| WHAT TO WORK ON |
For the material below, return exactly the lines starting at the line containing "130 115 118" and ending at the line containing "134 127 110", both ends included, and no others.

| DATA SHOWN |
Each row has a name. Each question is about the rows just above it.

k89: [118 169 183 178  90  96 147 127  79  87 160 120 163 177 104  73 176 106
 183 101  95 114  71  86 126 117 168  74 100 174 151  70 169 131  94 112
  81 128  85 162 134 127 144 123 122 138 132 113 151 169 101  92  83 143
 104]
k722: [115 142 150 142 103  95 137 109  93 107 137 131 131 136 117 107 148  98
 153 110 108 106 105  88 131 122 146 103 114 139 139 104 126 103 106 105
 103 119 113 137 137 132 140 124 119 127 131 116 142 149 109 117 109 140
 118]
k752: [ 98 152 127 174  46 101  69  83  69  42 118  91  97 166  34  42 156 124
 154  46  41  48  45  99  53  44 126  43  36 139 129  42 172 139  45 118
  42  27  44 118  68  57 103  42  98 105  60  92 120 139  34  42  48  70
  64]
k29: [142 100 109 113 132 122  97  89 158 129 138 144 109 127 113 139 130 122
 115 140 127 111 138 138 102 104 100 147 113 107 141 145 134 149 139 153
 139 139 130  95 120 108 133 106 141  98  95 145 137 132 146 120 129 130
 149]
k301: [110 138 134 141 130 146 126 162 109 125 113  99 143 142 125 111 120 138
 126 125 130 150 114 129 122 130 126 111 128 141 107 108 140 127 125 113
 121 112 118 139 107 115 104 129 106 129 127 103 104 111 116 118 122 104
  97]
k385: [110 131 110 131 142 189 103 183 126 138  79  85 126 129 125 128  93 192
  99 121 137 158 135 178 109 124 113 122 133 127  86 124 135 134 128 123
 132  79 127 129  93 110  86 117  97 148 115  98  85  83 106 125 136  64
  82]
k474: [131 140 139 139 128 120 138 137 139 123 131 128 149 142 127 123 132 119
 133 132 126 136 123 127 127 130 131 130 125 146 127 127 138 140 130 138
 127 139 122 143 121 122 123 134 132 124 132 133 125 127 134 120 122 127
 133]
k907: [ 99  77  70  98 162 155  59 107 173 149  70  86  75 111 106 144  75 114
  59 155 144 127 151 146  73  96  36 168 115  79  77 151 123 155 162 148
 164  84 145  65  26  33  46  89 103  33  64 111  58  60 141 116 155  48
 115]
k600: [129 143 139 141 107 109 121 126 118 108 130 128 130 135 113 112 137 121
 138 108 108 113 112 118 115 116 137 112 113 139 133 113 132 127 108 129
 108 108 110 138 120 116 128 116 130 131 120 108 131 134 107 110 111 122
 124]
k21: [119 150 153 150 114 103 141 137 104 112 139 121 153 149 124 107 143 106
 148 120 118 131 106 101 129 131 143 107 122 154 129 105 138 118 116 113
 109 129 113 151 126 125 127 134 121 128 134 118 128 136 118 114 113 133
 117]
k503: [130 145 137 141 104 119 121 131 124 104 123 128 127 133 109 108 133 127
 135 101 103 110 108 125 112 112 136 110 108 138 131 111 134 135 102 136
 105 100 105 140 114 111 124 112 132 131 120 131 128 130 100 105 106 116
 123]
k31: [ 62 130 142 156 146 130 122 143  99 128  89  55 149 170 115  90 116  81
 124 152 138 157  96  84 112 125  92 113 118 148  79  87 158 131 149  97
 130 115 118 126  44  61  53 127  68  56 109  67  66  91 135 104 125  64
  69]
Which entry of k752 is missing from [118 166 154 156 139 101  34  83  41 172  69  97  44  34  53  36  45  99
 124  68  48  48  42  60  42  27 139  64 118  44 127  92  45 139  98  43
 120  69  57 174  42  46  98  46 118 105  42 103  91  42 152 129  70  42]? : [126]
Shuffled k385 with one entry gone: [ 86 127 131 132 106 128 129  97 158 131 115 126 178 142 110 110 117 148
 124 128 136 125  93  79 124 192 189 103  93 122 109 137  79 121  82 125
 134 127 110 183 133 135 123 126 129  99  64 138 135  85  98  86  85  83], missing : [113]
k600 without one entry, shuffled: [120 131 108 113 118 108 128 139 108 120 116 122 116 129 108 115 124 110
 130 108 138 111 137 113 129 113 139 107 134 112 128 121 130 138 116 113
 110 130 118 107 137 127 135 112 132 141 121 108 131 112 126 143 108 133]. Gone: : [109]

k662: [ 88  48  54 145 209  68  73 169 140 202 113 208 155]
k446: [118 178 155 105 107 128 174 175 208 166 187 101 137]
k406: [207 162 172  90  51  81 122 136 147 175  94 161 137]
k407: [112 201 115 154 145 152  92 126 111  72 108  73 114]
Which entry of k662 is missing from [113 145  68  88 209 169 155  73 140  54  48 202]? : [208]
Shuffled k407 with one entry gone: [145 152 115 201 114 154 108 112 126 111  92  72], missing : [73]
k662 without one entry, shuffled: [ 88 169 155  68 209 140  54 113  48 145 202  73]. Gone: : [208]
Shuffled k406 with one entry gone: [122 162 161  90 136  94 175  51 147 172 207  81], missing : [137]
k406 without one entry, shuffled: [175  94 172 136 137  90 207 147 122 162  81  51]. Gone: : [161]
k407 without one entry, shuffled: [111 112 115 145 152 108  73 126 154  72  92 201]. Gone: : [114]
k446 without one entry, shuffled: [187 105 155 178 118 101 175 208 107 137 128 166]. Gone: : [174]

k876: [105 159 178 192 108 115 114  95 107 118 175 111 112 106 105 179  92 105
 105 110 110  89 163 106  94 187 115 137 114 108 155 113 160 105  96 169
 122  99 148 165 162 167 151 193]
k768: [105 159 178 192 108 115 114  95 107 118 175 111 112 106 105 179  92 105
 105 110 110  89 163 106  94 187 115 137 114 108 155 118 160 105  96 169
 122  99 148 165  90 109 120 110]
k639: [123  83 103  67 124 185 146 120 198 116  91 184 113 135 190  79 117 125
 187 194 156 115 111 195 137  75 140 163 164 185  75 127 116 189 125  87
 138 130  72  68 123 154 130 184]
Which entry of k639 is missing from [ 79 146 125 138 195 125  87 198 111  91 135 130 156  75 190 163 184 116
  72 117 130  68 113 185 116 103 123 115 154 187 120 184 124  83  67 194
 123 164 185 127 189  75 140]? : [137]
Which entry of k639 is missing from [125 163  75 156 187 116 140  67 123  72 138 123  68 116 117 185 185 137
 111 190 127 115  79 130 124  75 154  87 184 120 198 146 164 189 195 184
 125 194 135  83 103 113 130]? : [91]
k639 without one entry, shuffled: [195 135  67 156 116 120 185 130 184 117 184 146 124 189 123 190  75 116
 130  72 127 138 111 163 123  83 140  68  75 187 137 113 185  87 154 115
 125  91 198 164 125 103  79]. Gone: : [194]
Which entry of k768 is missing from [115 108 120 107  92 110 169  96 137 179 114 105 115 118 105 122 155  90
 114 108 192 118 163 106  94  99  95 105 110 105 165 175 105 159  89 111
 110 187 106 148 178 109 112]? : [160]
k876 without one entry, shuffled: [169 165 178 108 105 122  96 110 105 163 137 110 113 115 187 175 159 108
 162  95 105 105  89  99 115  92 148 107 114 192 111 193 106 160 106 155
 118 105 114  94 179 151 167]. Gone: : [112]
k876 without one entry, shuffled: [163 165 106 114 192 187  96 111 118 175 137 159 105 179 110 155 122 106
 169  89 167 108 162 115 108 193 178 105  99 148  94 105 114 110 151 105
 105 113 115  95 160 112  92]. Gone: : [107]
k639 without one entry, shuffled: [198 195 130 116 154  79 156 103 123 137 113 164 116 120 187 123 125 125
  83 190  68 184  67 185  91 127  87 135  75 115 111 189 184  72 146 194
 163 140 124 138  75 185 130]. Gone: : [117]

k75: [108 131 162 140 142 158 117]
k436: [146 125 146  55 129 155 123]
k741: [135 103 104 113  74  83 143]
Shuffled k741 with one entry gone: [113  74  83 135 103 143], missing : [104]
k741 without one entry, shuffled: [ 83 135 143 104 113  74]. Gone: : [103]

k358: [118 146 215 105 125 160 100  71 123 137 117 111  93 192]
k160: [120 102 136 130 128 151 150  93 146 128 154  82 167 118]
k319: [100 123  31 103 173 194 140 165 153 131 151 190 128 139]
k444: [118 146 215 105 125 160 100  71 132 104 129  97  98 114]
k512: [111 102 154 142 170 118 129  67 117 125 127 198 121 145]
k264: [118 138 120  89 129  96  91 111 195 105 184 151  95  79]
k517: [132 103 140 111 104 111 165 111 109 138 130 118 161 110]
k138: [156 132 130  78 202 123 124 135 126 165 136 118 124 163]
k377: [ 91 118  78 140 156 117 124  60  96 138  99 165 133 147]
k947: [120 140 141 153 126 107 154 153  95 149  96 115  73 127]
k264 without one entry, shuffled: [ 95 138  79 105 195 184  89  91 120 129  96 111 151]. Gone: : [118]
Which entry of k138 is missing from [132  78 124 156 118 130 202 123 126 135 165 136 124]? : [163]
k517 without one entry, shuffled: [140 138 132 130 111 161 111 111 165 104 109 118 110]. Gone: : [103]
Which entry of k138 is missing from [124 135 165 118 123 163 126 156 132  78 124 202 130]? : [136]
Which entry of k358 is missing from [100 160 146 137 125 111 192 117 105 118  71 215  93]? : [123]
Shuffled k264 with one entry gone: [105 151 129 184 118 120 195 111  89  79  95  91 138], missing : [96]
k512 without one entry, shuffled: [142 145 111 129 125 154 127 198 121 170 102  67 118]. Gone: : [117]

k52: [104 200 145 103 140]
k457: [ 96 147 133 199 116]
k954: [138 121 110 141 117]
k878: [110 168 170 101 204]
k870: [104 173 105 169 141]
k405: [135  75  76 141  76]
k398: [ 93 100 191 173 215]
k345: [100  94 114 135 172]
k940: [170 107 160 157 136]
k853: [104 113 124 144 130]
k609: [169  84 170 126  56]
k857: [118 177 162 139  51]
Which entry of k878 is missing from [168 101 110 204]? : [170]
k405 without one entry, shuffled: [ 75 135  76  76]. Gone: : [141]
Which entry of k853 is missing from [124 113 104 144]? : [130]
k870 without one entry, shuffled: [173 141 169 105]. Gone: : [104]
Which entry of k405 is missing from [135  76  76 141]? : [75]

| OUTPUT |
 130 115 118 126  44  61  53 127  68  56 109  67  66  91 135 104 125  64
  69]
Which entry of k752 is missing from [118 166 154 156 139 101  34  83  41 172  69  97  44  34  53  36  45  99
 124  68  48  48  42  60  42  27 139  64 118  44 127  92  45 139  98  43
 120  69  57 174  42  46  98  46 118 105  42 103  91  42 152 129  70  42]? : [126]
Shuffled k385 with one entry gone: [ 86 127 131 132 106 128 129  97 158 131 115 126 178 142 110 110 117 148
 124 128 136 125  93  79 124 192 189 103  93 122 109 137  79 121  82 125
 134 127 110 183 133 135 123 126 129  99  64 138 135  85  98  86  85  83], missing : [113]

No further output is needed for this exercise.